### WHAT YOU WILL DO
Your reply should contain only the line with "k87 => k323" and the lines after it through the end of the data, each written out exactly.

### TASK INPUTS
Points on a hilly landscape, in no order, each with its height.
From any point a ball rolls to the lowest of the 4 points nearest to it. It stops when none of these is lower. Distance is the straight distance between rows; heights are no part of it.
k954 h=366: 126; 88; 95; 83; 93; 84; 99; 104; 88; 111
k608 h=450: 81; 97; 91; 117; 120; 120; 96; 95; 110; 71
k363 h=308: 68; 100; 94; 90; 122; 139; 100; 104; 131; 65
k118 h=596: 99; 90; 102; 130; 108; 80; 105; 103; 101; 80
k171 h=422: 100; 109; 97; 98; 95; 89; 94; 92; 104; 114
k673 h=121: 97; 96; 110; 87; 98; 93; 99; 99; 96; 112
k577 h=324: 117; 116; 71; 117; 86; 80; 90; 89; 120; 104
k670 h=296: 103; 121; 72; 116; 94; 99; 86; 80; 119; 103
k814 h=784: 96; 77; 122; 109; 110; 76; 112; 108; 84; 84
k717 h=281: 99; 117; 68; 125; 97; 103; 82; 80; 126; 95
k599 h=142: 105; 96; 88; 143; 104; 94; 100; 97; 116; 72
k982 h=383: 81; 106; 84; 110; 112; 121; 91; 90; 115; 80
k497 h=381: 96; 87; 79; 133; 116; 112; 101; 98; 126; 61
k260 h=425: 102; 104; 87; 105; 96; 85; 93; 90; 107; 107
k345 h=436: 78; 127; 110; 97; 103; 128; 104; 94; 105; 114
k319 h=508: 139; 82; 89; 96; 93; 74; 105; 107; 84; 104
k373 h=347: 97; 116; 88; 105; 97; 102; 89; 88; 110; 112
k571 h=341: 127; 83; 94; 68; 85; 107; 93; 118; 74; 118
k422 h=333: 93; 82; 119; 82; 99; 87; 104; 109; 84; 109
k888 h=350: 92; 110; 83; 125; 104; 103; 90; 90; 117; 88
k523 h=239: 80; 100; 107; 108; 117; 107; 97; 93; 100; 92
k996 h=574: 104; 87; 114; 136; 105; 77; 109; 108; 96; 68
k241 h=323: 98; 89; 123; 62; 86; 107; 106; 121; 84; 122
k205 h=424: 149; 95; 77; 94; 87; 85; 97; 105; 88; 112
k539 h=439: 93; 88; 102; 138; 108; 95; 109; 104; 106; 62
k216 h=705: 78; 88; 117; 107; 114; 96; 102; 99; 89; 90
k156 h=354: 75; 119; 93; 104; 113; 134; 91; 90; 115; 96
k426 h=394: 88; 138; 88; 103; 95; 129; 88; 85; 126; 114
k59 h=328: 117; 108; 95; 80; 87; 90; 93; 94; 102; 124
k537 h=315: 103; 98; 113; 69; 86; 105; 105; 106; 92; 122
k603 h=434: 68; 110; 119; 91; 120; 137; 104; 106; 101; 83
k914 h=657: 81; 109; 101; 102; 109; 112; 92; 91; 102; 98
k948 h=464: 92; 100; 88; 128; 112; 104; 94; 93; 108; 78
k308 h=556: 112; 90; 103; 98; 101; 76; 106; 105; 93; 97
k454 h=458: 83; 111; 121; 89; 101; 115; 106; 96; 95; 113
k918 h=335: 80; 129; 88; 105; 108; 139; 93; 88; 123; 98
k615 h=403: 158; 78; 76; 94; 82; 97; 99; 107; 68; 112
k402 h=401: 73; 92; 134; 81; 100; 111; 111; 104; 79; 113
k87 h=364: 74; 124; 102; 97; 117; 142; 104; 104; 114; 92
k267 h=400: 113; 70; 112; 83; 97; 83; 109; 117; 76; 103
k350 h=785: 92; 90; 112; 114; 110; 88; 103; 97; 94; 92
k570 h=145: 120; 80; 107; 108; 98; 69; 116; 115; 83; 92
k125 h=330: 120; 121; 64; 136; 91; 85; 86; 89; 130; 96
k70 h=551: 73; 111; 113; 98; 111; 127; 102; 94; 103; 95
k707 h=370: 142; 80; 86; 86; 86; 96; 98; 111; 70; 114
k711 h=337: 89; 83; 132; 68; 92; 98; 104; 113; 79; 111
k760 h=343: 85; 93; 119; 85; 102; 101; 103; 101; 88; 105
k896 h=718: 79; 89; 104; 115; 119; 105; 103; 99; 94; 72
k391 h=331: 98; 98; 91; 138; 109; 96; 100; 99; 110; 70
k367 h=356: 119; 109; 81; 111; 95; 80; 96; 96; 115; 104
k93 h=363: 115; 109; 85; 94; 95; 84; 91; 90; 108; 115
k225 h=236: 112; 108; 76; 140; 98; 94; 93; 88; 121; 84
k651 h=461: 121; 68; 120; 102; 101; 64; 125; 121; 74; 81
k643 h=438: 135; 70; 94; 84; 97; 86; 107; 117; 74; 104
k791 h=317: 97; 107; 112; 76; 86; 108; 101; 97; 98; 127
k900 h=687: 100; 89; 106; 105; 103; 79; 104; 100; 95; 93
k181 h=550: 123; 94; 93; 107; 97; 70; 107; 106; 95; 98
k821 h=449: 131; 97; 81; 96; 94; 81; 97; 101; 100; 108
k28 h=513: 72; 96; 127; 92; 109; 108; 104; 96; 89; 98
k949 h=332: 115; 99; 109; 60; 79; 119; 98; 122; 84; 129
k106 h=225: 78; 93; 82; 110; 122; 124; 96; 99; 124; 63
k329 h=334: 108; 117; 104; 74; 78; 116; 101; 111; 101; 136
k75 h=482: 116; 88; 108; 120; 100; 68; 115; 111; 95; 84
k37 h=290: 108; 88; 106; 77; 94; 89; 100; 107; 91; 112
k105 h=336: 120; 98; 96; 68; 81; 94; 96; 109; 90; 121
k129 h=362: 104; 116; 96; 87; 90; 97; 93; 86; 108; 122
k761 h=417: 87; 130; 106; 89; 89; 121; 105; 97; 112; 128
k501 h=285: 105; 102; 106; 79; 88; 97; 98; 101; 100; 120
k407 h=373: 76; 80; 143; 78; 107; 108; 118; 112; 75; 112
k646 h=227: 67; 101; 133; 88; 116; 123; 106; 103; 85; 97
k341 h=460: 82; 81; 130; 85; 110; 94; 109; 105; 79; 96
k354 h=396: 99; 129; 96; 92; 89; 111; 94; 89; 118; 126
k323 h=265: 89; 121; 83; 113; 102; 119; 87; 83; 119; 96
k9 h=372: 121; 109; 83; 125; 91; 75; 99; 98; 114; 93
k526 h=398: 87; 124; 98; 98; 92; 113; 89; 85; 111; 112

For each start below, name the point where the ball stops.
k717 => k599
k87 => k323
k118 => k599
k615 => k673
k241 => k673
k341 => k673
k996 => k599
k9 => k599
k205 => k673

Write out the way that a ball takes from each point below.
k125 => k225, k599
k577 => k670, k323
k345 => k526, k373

### RESULT FOR THIS TASK
k87 => k323
k118 => k599
k615 => k673
k241 => k673
k341 => k673
k996 => k599
k9 => k599
k205 => k673

Write out the way that a ball takes from each point below.
k125 => k225, k599
k577 => k670, k323
k345 => k526, k373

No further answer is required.